# Exercise brief:
Beginning with the line that holds "-0.58, +0.47, +0.04, +1.02, -0.04, +0.35" in the data below, give again every line through the one that holds "-0.06, +0.07, +0.29, -0.58", exactly as written.

# Input data:
Each row of a before or after table is a point. The points were changed in one or more steps. Then noise was added and the rows were shuffled. The steps act on columns, c1 being the first. Name the steps. A step turns or swaps two columns, mirrors them in a line or flattens them onto one, adds a multiple of one to another, or multiplies or shifts one. Angles are multiples of 10 degrees, from the lower column toward the higher: turns from -170 to 170, lines from 10 to 170 but not 90. Use the fewest steps. Two steps may share a column if one is a turn and the other turns, adds or multiplies; they go together, in the order done. Otherwise the lowest column goes first.

Before (9 x 2):
-0.70, +0.38
-0.78, -0.15
-0.29, +0.28
+0.19, -0.49
-0.10, +0.54
-0.28, +0.45
-0.18, +0.57
-0.45, -0.61
+0.15, -0.55
After (9 x 2):
-0.46, +0.20
+0.40, -0.35
-0.44, +0.38
+0.40, -0.40
-0.64, -0.49
-0.42, +0.44
-0.41, +0.10
-0.10, -0.75
-0.80, -0.04
Steps: turn c1 and c2 by 30 degrees

Before (13 x 6):
+0.62, -0.26, -0.16, +0.45, +0.12, -0.24
-0.48, -0.48, -0.67, -0.35, -0.50, -0.47
+0.38, -0.31, +0.21, -0.21, +0.04, -0.17
-0.93, +0.35, -0.31, -0.02, -0.68, +0.27
+0.04, +0.38, -0.43, -0.12, -0.56, +0.08
-0.32, +0.99, -0.47, +0.33, -0.44, -0.02
+0.59, +0.30, -0.16, +0.74, +0.30, +0.24
+0.24, -0.26, +0.29, +0.03, +0.05, +0.19
+0.32, -0.43, -0.16, +0.11, +0.63, +0.12
-0.15, -0.40, +0.08, -0.30, +0.35, -0.54
+0.09, +0.67, -0.14, +0.64, +0.11, +0.59
-0.58, +0.47, +0.04, +1.02, -0.04, +0.35
-0.04, +0.64, +0.00, +0.76, +0.38, +0.62
After (13 x 6):
-0.28, -0.17, +0.02, +0.10, +0.67, +0.09
-0.40, +0.15, +0.05, -0.07, -0.66, +0.08
-0.18, -0.20, +0.57, -0.16, -0.69, -0.46
-0.50, -0.08, -0.38, +0.15, +0.21, -0.18
+0.03, +0.26, +0.17, +0.28, +0.36, +0.60
-0.16, +0.34, +0.06, +0.25, +0.08, +0.63
+0.05, -0.09, -0.30, +0.00, +0.15, +0.17
-0.15, +0.39, +0.36, +0.16, -0.56, +0.04
-0.08, -0.09, -0.39, -0.07, +0.12, -0.13
-0.51, +0.12, -0.18, +0.30, +0.39, +0.21
+0.35, +0.17, +0.57, +0.04, -0.96, +0.28
+0.17, -0.16, +0.20, -0.14, +0.31, -0.55
+0.39, +0.17, +0.40, +0.40, -0.15, +0.38
Steps: turn c1 and c3 by -130 degrees; turn c3 and c5 by -20 degrees; multiply c2 by 0.4; multiply c4 by 0.4

Before (9 x 11):
+0.52, -0.52, -0.46, +0.86, -0.35, +0.00, -0.16, +0.05, -0.22, -0.23, -0.36
+0.56, -0.91, -0.22, -0.50, +0.33, -0.89, -0.08, -0.06, +0.07, +0.29, -0.58
+0.03, +0.44, -0.35, +0.35, +0.49, -0.59, +0.22, -0.52, +0.43, -0.25, -0.34
+0.18, -0.53, +0.82, +0.83, +0.06, -0.10, -0.12, -0.96, +0.29, -0.73, -0.51
+0.52, -0.47, +0.17, +0.09, +0.70, -0.37, -0.54, +0.00, -0.48, -0.59, +0.22
+0.41, +0.10, -0.22, -0.56, +0.41, -0.14, +0.28, +0.09, +0.32, -0.41, +0.17
+0.01, -0.06, +0.25, +0.25, +0.27, +0.45, +0.19, +0.03, -0.21, +0.33, +0.22
-0.10, +0.46, +0.63, -0.72, +1.06, +0.47, -0.08, -0.49, +0.13, -0.04, -0.35
+1.49, -0.41, +0.02, -0.61, +0.33, -0.09, +0.55, -0.43, +0.17, +0.06, +0.05
After (9 x 11):
-0.04, -0.24, +0.23, +0.23, +0.27, +0.57, +0.17, +0.01, -0.73, +0.36, -0.03
+0.41, -0.14, -0.20, -0.52, +0.46, -0.15, +0.30, +0.02, -0.27, -0.36, +0.17
+1.50, -0.16, +0.02, -0.65, +0.36, -0.12, +0.52, -0.47, -0.44, +0.13, -0.39
+0.05, +0.43, -0.30, +0.29, +0.47, -0.61, +0.23, -0.48, -0.20, -0.19, +0.32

# Answer section:
-0.58, +0.47, +0.04, +1.02, -0.04, +0.35
-0.04, +0.64, +0.00, +0.76, +0.38, +0.62
After (13 x 6):
-0.28, -0.17, +0.02, +0.10, +0.67, +0.09
-0.40, +0.15, +0.05, -0.07, -0.66, +0.08
-0.18, -0.20, +0.57, -0.16, -0.69, -0.46
-0.50, -0.08, -0.38, +0.15, +0.21, -0.18
+0.03, +0.26, +0.17, +0.28, +0.36, +0.60
-0.16, +0.34, +0.06, +0.25, +0.08, +0.63
+0.05, -0.09, -0.30, +0.00, +0.15, +0.17
-0.15, +0.39, +0.36, +0.16, -0.56, +0.04
-0.08, -0.09, -0.39, -0.07, +0.12, -0.13
-0.51, +0.12, -0.18, +0.30, +0.39, +0.21
+0.35, +0.17, +0.57, +0.04, -0.96, +0.28
+0.17, -0.16, +0.20, -0.14, +0.31, -0.55
+0.39, +0.17, +0.40, +0.40, -0.15, +0.38
Steps: turn c1 and c3 by -130 degrees; turn c3 and c5 by -20 degrees; multiply c2 by 0.4; multiply c4 by 0.4

Before (9 x 11):
+0.52, -0.52, -0.46, +0.86, -0.35, +0.00, -0.16, +0.05, -0.22, -0.23, -0.36
+0.56, -0.91, -0.22, -0.50, +0.33, -0.89, -0.08, -0.06, +0.07, +0.29, -0.58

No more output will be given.